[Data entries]

^^^^^^^^^^^^^^^^

One hidden turn or mirror swaps the rows below in pairs. Which row is each named row swapped with?
The rows were stretched afterwards, more along some directions than others.
j685:  229  281  -41 -269  -83  281   27 -117 -104  -96   61   25  131 -155  -49  188 -270
j873:  423  350 -356  -77 -314 -128 -285   63  141 -188 -233 -149  -14  187   54 -351 -284
j369:  123  351   13 -173  -55  -13  -95   42 -283 -199  135   35  250 -247   97  -95 -191
j346:  381  320 -176  -42   63 -266  203   11   45 -260 -401    0  264   66  331  248 -149
j327:  315  555 -292 -442 -206   -3  -77   61  202 -164 -190    4  112   19  -15 -104  -48
j935:  268  305  248 -356  123 -133  284  219  131  -87   -6   60  147 -108  -20  245 -342
j716:  333  434  118 -177 -117   -8  185    7 -196 -235  113  217  404 -142  -33  -12   32
j199:  134  186 -244 -108  -53  143 -155   27 -295 -159  -42    8  160 -115  -34 -287  141
j392:  336  427   96   -2   91 -424  287  306   97 -358 -309   21  296  150  215  152 -130
j158:  266  413  241  -14  -27  -41  255 -195 -168 -264   21  113  264   29   43   -9   17
j163:  270  103    7  270  -71 -276 -101   13  -50  -81 -105 -159   24  140  172 -213 -509
j7:   33  -16  319   94  285   53   78  260 -239 -123   66 -122   17  107  -60  -27 -315
j524:  101  236  -87  182  -65  150   47 -166   -1 -189 -380   18 -180  174  257  109 -307
j376:  249  297  126  -12    5 -211  -34  184 -109 -274 -103 -115  179  -34  292  180 -445
j878:  138  136  227 -147  -38   48  -81  361 -143  -82  206  -57   28  -86 -300 -146 -403
j550:  187  345  306 -215  180 -248    2  342   85 -220  -49 -213  -50  278 -139 -211 -330
j384:  258  582  -68 -554  -92  -58   32  137  173 -165  -80    6   99  -92 -131   35 -205
j268:  347  111  -44  226 -132 -292 -150  121    9  -98 -130 -117   38  182  149 -279 -540
j585:  242  419  331  -96   97 -395  136  337  136 -243  -71 -111  116  263  -17 -178 -209
j884:  424  306 -214   33 -257 -232 -222  161  132 -158 -148  -79   42  196   55 -368 -323
j420:  137  369  137   72   27  188  140 -365 -156 -268 -107   84   15  173  190   -2 -136
j249:  372  168 -101  103 -129 -381 -167  116   22 -107 -163 -214   24  128  110 -290 -461
j278:  254  490   87 -451  -65  -52  202  131  214  -88  -65  133  178 -171  -53  177 -262
j876:  160   95 -118   59   36  225 -106   62 -296 -179  -80   36   65  146  -62 -385  139
j794:  171  170   78 -153  193  319  133  108 -126 -252 -150   14   58  140  -77  217  -89
j647:  147   26 -148  172  -98  124   11  188   83  -53 -308   52 -244  167  174  -19 -392
j969:  371  300 -207  -16   40 -111  133  -97  -42 -254 -304   22  341    7  397  326 -191
j447:  408  149  103  -13  184  -50   85  349  -14 -336 -283 -109  128  346  253  292 -229
j532:  217  -22  -34 -238  135   21 -250  345   16   -9  -28 -248 -151  107 -114 -300 -389
j266:  241   96  308 -133   48 -167  276  270  211   29  -17  106  106  -23  -48  153 -494
j431:  139   77  -89   82 -206   -5  -48  377   53   -1 -178   59 -183   32  -86 -106 -370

^^^^^^^^^^^^^^^^

● Exercise goal: Whenever a line in the data holds "rows", copy that line.

● Reply:
One hidden turn or mirror swaps the rows below in pairs. Which row is each named row swapped with?
The rows were stretched afterwards, more along some directions than others.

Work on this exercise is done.